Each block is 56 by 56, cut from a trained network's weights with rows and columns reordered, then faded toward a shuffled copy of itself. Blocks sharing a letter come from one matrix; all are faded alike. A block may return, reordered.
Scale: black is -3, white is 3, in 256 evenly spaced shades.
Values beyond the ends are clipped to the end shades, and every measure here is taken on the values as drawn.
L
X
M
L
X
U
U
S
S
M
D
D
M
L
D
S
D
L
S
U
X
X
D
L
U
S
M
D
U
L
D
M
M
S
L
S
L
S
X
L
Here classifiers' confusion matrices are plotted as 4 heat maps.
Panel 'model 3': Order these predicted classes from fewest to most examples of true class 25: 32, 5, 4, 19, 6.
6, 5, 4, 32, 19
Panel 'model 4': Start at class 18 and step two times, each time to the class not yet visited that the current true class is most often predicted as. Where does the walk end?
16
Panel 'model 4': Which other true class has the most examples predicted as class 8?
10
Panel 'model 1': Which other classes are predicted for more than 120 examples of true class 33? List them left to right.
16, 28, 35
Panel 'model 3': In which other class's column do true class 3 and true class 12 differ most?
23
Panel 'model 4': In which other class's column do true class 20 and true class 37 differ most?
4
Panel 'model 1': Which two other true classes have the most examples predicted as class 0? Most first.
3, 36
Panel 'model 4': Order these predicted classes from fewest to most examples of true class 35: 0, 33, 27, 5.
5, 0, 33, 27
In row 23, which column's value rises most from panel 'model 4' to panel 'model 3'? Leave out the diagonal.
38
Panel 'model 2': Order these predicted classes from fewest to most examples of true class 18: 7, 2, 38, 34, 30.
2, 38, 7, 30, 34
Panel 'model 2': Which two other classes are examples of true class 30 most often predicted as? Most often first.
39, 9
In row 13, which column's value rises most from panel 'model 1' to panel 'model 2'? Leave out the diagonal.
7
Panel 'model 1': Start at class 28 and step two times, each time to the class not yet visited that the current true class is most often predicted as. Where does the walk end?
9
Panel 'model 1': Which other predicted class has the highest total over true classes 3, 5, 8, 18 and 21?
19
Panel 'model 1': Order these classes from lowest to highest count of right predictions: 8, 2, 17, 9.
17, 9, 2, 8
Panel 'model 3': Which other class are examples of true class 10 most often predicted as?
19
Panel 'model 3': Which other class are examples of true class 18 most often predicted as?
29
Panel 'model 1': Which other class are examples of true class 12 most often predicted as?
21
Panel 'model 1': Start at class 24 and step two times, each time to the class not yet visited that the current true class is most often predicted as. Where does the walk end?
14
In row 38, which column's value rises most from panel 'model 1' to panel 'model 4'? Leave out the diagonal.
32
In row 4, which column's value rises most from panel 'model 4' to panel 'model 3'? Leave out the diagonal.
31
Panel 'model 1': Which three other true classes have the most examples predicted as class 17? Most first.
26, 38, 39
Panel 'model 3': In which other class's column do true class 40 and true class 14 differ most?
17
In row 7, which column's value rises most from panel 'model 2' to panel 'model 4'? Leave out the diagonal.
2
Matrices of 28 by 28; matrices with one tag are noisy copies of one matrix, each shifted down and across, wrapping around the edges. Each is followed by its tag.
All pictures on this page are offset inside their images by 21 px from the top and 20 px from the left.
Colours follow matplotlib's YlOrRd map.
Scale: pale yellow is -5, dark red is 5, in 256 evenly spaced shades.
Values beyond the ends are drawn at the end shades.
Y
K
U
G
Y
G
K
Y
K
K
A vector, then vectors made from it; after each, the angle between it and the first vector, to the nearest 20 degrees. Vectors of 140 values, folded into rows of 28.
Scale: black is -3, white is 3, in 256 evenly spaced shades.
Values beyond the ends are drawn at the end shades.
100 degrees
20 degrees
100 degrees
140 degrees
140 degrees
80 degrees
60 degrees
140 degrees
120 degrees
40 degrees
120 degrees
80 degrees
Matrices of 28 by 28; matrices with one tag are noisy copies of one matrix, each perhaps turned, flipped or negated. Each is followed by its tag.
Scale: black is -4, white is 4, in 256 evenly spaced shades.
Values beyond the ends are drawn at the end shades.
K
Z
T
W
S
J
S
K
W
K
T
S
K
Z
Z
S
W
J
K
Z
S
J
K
_ _ _ _
Repeat the data verbatim.

Each block is 56 by 56, cut from a trained network's weights with rows and columns reordered, then faded toward a shuffled copy of itself. Blocks sharing a letter come from one matrix; all are faded alike. A block may return, reordered.
Scale: black is -3, white is 3, in 256 evenly spaced shades.
Values beyond the ends are clipped to the end shades, and every measure here is taken on the values as drawn.
L
X
M
L
X
U
U
S
S
M
D
D
M
L
D
S
D
L
S
U
X
X
D
L
U
S
M
D
U
L
D
M
M
S
L
S
L
S
X
L
Here classifiers' confusion matrices are plotted as 4 heat maps.
Panel 'model 3': Order these predicted classes from fewest to most examples of true class 25: 32, 5, 4, 19, 6.
6, 5, 4, 32, 19
Panel 'model 4': Start at class 18 and step two times, each time to the class not yet visited that the current true class is most often predicted as. Where does the walk end?
16
Panel 'model 4': Which other true class has the most examples predicted as class 8?
10
Panel 'model 1': Which other classes are predicted for more than 120 examples of true class 33? List them left to right.
16, 28, 35
Panel 'model 3': In which other class's column do true class 3 and true class 12 differ most?
23
Panel 'model 4': In which other class's column do true class 20 and true class 37 differ most?
4
Panel 'model 1': Which two other true classes have the most examples predicted as class 0? Most first.
3, 36
Panel 'model 4': Order these predicted classes from fewest to most examples of true class 35: 0, 33, 27, 5.
5, 0, 33, 27
In row 23, which column's value rises most from panel 'model 4' to panel 'model 3'? Leave out the diagonal.
38
Panel 'model 2': Order these predicted classes from fewest to most examples of true class 18: 7, 2, 38, 34, 30.
2, 38, 7, 30, 34
Panel 'model 2': Which two other classes are examples of true class 30 most often predicted as? Most often first.
39, 9
In row 13, which column's value rises most from panel 'model 1' to panel 'model 2'? Leave out the diagonal.
7
Panel 'model 1': Start at class 28 and step two times, each time to the class not yet visited that the current true class is most often predicted as. Where does the walk end?
9
Panel 'model 1': Which other predicted class has the highest total over true classes 3, 5, 8, 18 and 21?
19
Panel 'model 1': Order these classes from lowest to highest count of right predictions: 8, 2, 17, 9.
17, 9, 2, 8
Panel 'model 3': Which other class are examples of true class 10 most often predicted as?
19
Panel 'model 3': Which other class are examples of true class 18 most often predicted as?
29
Panel 'model 1': Which other class are examples of true class 12 most often predicted as?
21
Panel 'model 1': Start at class 24 and step two times, each time to the class not yet visited that the current true class is most often predicted as. Where does the walk end?
14
In row 38, which column's value rises most from panel 'model 1' to panel 'model 4'? Leave out the diagonal.
32
In row 4, which column's value rises most from panel 'model 4' to panel 'model 3'? Leave out the diagonal.
31
Panel 'model 1': Which three other true classes have the most examples predicted as class 17? Most first.
26, 38, 39
Panel 'model 3': In which other class's column do true class 40 and true class 14 differ most?
17
In row 7, which column's value rises most from panel 'model 2' to panel 'model 4'? Leave out the diagonal.
2
Matrices of 28 by 28; matrices with one tag are noisy copies of one matrix, each shifted down and across, wrapping around the edges. Each is followed by its tag.
All pictures on this page are offset inside their images by 21 px from the top and 20 px from the left.
Colours follow matplotlib's YlOrRd map.
Scale: pale yellow is -5, dark red is 5, in 256 evenly spaced shades.
Values beyond the ends are drawn at the end shades.
Y
K
U
G
Y
G
K
Y
K
K
A vector, then vectors made from it; after each, the angle between it and the first vector, to the nearest 20 degrees. Vectors of 140 values, folded into rows of 28.
Scale: black is -3, white is 3, in 256 evenly spaced shades.
Values beyond the ends are drawn at the end shades.
100 degrees
20 degrees
100 degrees
140 degrees
140 degrees
80 degrees
60 degrees
140 degrees
120 degrees
40 degrees
120 degrees
80 degrees
Matrices of 28 by 28; matrices with one tag are noisy copies of one matrix, each perhaps turned, flipped or negated. Each is followed by its tag.
Scale: black is -4, white is 4, in 256 evenly spaced shades.
Values beyond the ends are drawn at the end shades.
K
Z
T
W
S
J
S
K
W
K
T
S
K
Z
Z
S
W
J
K
Z
S
J
K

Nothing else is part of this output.